EXERCISE DESCRIPTION: Using the records below, write out again exactly the lines that begin at the line containing "120 146 123]" and end at the line containing "119 141 123]", and no other lines.

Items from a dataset
--*--

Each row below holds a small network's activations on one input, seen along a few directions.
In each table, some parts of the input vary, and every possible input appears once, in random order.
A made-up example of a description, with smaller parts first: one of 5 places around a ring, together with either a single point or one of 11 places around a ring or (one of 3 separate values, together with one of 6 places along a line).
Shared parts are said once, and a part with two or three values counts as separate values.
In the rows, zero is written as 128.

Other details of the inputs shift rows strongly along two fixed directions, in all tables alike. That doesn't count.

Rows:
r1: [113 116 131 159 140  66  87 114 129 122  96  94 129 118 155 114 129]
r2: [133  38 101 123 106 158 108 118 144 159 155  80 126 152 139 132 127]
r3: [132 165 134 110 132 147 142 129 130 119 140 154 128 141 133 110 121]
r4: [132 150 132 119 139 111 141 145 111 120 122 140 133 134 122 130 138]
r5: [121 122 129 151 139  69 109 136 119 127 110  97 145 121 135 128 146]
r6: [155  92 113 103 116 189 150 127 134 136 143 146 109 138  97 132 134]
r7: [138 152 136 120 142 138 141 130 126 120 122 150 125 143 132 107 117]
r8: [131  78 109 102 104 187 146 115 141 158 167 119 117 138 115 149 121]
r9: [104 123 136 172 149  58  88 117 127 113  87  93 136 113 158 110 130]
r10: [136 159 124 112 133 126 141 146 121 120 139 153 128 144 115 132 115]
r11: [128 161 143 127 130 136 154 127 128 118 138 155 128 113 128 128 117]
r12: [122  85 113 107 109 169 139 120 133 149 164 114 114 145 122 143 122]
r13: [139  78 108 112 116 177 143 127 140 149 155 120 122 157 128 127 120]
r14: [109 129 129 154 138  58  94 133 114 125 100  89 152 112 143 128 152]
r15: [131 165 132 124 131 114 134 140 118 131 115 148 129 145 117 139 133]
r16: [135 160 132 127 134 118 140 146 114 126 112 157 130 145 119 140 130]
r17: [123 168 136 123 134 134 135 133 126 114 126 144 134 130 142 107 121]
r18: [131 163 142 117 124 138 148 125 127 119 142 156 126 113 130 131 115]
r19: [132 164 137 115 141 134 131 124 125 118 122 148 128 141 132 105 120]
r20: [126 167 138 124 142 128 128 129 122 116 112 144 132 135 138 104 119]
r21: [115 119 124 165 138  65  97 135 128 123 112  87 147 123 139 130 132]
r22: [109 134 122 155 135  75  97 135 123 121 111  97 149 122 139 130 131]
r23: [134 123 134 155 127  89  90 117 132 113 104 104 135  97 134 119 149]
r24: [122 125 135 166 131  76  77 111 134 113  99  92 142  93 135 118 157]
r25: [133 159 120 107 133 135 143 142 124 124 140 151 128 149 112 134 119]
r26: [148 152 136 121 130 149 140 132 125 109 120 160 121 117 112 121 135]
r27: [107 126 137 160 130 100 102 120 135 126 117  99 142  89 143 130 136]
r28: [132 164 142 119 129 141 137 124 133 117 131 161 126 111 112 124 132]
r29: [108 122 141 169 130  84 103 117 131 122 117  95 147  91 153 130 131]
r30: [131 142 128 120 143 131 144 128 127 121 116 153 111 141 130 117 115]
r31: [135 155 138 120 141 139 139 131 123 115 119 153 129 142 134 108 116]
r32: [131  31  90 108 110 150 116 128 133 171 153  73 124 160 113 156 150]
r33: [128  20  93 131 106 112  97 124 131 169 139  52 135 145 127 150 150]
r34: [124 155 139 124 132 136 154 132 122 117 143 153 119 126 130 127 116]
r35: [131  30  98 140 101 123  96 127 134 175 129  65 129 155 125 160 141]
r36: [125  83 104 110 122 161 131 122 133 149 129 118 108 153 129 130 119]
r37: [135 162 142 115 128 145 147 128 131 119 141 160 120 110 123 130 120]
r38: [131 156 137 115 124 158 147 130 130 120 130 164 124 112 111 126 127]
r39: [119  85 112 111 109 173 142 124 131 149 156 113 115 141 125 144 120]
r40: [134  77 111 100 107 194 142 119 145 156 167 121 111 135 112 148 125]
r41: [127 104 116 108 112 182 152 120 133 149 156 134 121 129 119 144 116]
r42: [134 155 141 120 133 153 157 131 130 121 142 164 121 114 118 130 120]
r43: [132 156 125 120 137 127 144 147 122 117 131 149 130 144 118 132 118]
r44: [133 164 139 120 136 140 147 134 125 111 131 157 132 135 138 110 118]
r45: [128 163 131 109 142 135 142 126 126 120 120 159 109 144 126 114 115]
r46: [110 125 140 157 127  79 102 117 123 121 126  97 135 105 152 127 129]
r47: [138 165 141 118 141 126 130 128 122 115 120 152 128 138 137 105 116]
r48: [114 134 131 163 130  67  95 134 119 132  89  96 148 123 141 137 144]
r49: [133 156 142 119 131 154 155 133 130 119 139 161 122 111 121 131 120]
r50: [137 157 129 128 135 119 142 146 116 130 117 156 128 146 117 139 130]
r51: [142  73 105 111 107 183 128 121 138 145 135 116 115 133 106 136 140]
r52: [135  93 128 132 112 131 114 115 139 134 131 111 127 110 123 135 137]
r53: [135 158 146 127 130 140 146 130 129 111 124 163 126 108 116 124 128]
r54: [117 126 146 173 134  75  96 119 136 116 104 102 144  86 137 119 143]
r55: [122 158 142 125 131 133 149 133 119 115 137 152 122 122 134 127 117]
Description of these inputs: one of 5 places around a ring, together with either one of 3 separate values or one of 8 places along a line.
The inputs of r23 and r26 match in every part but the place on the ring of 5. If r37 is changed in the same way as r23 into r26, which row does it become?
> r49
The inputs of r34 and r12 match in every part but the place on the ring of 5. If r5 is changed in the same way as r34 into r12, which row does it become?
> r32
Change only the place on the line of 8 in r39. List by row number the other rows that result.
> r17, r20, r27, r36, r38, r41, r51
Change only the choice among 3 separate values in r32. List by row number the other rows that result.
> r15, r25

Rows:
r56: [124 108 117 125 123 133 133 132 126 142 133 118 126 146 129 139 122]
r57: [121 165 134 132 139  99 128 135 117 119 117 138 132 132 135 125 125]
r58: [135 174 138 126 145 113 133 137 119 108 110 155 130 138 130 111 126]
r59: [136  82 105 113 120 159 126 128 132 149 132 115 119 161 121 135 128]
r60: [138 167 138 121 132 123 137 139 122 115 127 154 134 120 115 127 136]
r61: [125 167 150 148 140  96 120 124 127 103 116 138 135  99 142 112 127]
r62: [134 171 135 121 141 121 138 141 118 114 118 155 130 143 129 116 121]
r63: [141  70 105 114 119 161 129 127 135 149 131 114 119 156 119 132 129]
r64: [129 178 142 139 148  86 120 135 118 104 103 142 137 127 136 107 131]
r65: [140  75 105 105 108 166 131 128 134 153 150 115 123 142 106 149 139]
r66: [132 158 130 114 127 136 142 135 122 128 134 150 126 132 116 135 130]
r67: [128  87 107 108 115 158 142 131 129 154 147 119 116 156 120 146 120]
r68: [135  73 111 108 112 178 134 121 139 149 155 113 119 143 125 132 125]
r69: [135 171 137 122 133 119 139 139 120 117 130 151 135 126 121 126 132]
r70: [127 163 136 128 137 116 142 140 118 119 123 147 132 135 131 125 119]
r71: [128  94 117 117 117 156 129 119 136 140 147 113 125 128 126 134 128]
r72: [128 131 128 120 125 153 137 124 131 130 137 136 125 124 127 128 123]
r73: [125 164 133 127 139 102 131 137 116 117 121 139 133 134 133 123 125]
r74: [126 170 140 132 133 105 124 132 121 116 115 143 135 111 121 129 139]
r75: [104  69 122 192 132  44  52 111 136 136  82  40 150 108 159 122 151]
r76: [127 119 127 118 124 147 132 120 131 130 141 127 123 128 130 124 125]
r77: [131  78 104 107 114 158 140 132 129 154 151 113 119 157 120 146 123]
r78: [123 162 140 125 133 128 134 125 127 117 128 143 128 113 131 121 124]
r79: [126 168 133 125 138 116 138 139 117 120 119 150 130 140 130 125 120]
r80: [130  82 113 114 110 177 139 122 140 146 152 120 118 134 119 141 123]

--*--

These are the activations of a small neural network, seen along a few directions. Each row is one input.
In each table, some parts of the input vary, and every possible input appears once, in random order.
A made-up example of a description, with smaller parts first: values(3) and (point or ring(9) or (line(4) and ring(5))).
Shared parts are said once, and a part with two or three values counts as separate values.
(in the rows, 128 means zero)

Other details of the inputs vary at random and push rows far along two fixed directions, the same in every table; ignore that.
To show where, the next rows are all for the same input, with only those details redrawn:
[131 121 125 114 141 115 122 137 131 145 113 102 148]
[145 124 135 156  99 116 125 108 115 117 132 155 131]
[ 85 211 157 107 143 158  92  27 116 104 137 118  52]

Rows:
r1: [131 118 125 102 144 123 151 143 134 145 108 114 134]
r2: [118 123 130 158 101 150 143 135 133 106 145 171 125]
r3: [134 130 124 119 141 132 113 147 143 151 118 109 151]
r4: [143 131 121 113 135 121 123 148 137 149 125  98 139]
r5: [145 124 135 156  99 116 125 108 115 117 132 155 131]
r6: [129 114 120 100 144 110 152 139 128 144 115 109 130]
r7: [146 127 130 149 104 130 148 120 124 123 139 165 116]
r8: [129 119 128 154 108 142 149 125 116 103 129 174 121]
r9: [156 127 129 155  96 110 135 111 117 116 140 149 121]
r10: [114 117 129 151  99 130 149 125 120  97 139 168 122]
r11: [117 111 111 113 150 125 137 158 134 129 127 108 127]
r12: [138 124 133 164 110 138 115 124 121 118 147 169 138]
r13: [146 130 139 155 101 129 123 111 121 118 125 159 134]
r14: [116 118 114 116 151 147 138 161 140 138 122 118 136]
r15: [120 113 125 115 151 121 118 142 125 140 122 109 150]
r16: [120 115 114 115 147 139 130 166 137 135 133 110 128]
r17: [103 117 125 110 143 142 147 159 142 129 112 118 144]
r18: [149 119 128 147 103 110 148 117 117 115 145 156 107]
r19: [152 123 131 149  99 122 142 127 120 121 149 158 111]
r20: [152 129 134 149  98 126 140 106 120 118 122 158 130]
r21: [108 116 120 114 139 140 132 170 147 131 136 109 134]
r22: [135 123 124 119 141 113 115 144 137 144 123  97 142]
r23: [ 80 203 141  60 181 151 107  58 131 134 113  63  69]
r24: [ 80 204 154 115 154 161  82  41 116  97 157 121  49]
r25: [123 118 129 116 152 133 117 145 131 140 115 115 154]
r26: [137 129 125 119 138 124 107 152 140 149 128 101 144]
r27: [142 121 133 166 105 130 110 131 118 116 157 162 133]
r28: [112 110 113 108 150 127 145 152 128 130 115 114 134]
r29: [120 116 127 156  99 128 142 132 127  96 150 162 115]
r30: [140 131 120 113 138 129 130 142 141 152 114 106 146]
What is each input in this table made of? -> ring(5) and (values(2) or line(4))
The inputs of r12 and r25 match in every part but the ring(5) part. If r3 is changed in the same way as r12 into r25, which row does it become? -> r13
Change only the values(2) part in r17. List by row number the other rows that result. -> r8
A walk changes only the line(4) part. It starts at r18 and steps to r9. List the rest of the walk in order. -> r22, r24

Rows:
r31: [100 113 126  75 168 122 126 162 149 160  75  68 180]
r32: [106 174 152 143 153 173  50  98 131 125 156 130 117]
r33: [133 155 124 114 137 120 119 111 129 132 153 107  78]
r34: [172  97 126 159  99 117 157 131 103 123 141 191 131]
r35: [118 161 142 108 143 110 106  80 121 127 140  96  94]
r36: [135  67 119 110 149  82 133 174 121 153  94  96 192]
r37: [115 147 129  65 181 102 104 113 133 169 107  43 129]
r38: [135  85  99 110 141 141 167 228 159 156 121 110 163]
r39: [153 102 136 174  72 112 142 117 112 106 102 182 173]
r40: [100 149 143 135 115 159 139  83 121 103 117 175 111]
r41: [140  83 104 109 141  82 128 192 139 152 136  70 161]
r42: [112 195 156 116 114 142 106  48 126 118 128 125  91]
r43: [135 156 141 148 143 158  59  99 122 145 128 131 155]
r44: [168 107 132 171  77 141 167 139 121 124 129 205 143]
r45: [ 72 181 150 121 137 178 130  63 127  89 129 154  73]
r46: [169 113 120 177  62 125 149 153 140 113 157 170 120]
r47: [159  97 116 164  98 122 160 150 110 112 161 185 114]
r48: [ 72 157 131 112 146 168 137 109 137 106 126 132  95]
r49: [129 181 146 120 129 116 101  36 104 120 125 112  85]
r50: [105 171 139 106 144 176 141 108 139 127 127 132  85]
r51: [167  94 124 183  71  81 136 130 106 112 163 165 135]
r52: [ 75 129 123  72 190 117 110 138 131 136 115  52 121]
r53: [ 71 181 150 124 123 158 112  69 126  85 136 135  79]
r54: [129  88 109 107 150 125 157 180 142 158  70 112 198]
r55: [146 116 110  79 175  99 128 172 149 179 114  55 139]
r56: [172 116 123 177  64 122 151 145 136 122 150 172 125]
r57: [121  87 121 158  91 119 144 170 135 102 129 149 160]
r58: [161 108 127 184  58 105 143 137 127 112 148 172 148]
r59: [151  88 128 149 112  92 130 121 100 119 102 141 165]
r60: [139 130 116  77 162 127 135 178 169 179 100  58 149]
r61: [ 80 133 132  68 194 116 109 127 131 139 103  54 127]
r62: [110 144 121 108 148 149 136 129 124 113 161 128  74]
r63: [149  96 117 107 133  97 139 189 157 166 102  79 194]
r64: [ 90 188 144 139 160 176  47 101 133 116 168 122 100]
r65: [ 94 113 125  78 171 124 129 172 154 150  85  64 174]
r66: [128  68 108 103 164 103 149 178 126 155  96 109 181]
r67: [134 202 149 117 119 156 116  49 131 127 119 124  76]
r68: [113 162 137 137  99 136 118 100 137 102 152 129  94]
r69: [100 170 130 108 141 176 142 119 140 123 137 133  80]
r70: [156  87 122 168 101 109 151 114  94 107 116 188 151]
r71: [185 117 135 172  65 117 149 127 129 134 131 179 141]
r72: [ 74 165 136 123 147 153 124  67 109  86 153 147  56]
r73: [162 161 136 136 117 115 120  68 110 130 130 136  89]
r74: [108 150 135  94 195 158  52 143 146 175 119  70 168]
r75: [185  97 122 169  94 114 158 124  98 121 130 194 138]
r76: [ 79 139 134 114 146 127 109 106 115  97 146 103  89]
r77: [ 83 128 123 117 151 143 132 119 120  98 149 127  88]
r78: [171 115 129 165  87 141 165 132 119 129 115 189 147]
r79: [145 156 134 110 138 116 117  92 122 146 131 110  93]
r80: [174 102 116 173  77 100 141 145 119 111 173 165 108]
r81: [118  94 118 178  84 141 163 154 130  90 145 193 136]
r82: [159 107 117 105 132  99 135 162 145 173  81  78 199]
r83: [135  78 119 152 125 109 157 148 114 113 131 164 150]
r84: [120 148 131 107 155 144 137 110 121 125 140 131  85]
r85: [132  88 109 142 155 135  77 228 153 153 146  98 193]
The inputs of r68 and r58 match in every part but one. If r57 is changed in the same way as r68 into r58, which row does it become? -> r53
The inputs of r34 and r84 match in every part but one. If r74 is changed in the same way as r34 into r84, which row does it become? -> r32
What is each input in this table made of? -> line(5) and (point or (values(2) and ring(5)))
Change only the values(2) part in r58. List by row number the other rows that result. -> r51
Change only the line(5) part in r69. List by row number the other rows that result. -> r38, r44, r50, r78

--*--

TASK OUTPUT:
r77: [131  78 104 107 114 158 140 132 129 154 151 113 119 157 120 146 123]
r78: [123 162 140 125 133 128 134 125 127 117 128 143 128 113 131 121 124]
r79: [126 168 133 125 138 116 138 139 117 120 119 150 130 140 130 125 120]
r80: [130  82 113 114 110 177 139 122 140 146 152 120 118 134 119 141 123]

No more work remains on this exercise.